» EXERCISE DATA
[[134 145 137 102]
 [124 106 137 132]]
=>
[134 106]

[[136 125 107 142 110]
 [122 119 104 130 112]
 [124 152 105 147 135]
 [137 119 151 152 119]
 [122 138 133 112 107]]
=>
[136 119 105 152 107]

[[112 130 112 120 114]
 [108 130 109 118 111]
 [105 131 106 117 108]]
=>
[112 130 106]

[[136 144 140]
 [106 133 119]
 [122 145 102]
 [128 147 139]
 [125 154 147]]
=>
[136 133 102]

[[107 154]
 [141 124]
 [128 131]]
=>
[107 124]

[[141 157 133 134 143]
 [141 157 133 134 143]
 [115 100 124 121 113]]
=>
[141 157 124]

[[120 120 140]
 [132 158 105]
 [136 114 146]
 [137 120 139]
 [125 145 131]]
=>
[120 158 146]
---
[[119 112 113 117 117]
 [131 134 135 134 132]
 [124 126 128 128 129]
 [119 127 139 149 153]]
=>
[[119 112]
 [131 134]
 [124 126]]

[[133 105]
 [123 124]
 [120 120]
 [133 120]]
=>
[[133 105]
 [123 124]
 [120 120]]

[[128 115  99 147]
 [123 122 123 133]
 [139 139 142 124]
 [125 118 127 123]
 [131 130 136 126]]
=>
[[128 115]
 [123 122]
 [139 139]]

[[107 129]
 [146 108]
 [156 103]
 [106 128]
 [141 114]]
=>
[[107 129]
 [146 108]
 [156 103]]

[[124 125 143 113 140]
 [110 130 131 142 107]
 [147 125 133 124 141]]
=>
[[124 125]
 [110 130]
 [147 125]]

[[126 131 117 112 127]
 [127 158 116 126 119]
 [125 124 124 137 139]
 [141 112 124 126 108]]
=>
[[126 131]
 [127 158]
 [125 124]]

[[128 132 157]
 [135 135 149]
 [117 132 157]
 [135 135 149]
 [120 132 156]]
=>
[[128 132]
 [135 135]
 [117 132]]

[[125 152 126 156]
 [126 106 125 140]
 [129 136 143 131]]
=>
[[125 152]
 [126 106]
 [129 136]]
---
[[156 118 127 121 121 108]
 [157 119 128 121 121 109]]
=>
[[157 119 128 121 121 109]
 [156 118 127 121 121 108]]

[[105  99 133]
 [126 140 138]
 [145 132 133]]
=>
[[126 140 138]
 [145 132 133]
 [105  99 133]]

[[127 117 148 140 128 123 140]
 [127 126 108 118 121 148 155]
 [119 118 118 150 127 149 113]
 [124 131 122 137 138 137 141]
 [137 114 131 112 140 128 115]
 [126 145 116 125 144 106 115]
 [138 128 125 143 131 126 142]]
=>
[[126 145 116 125 144 106 115]
 [124 131 122 137 138 137 141]
 [138 128 125 143 131 126 142]
 [127 126 108 118 121 148 155]
 [119 118 118 150 127 149 113]
 [127 117 148 140 128 123 140]
 [137 114 131 112 140 128 115]]

[[129 151 129]
 [137 117 122]
 [140 153 133]]
=>
[[140 153 133]
 [129 151 129]
 [137 117 122]]

[[122 142 139 112 137 128]
 [136 119 150 139 123 120]
 [125 138 147 131 118 125]
 [113 126 116 126 135 114]
 [142 151 118 123 143 128]
 [145 125 133 115 150 133]
 [150 100 138 137 141 140]]
=>
[[142 151 118 123 143 128]
 [122 142 139 112 137 128]
 [125 138 147 131 118 125]
 [113 126 116 126 135 114]
 [145 125 133 115 150 133]
 [136 119 150 139 123 120]
 [150 100 138 137 141 140]]

[[143 148]
 [138 103]
 [144 134]]
=>
[[143 148]
 [144 134]
 [138 103]]

[[128 128 126 122 112 128 133 127 127 117 128 128 127 116 146]
 [128 130 129 129 133 128 128 129 129 115 128 128 130 127 153]]
=>
[[128 130 129 129 133 128 128 129 129 115 128 128 130 127 153]
 [128 128 126 122 112 128 133 127 127 117 128 128 127 116 146]]
---
[[137 123 120 111 138 131 130 117 136 125 137]
 [143 122 135 129 134 133 138 134 112 118 147]
 [131 137 138 127 137 107 118 128 132 145 126]]
=>
[[123 120 111 138 131 130 117 136 125 137 137]
 [122 135 129 134 133 138 134 112 118 147 143]
 [137 138 127 137 107 118 128 132 145 126 131]]

[[145 132 124 152 117 134 101 128 113 114]
 [110 151 128 123 118 108 109 147 147 129]]
=>
[[132 124 152 117 134 101 128 113 114 145]
 [151 128 123 118 108 109 147 147 129 110]]

[[148 115 157]
 [112 112 117]
 [128 120 112]
 [117 116 110]]
=>
[[115 157 148]
 [112 117 112]
 [120 112 128]
 [116 110 117]]

[[119 135 143 146 121]
 [130 123 140 136 119]
 [126 131 131 130 130]
 [127 129 128 127 129]
 [126 128 131 131 128]
 [136 139 140 131 143]
 [133 134 127 137 105]
 [123 134 124 119 140]
 [132 128 125 126 126]
 [128 123 138 135 119]
 [128 126 127 128 127]
 [127 129 129 128 128]]
=>
[[135 143 146 121 119]
 [123 140 136 119 130]
 [131 131 130 130 126]
 [129 128 127 129 127]
 [128 131 131 128 126]
 [139 140 131 143 136]
 [134 127 137 105 133]
 [134 124 119 140 123]
 [128 125 126 126 132]
 [123 138 135 119 128]
 [126 127 128 127 128]
 [129 129 128 128 127]]

[[129 138 127 127 133 129 128 111 128 128 129 143]
 [124 143 147 129 118 128 128 133 128 129 129 140]
 [134 145 134 126 156 128 127 126 128 127 130 145]]
=>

» ABOUT THIS EXERCISE
Only one span of lines is wanted: the line with "[127 129 129 128 128]]" and every line after it to the end of the entries, output exactly.

» COMPLETED EXERCISE
 [127 129 129 128 128]]
=>
[[135 143 146 121 119]
 [123 140 136 119 130]
 [131 131 130 130 126]
 [129 128 127 129 127]
 [128 131 131 128 126]
 [139 140 131 143 136]
 [134 127 137 105 133]
 [134 124 119 140 123]
 [128 125 126 126 132]
 [123 138 135 119 128]
 [126 127 128 127 128]
 [129 129 128 128 127]]

[[129 138 127 127 133 129 128 111 128 128 129 143]
 [124 143 147 129 118 128 128 133 128 129 129 140]
 [134 145 134 126 156 128 127 126 128 127 130 145]]
=>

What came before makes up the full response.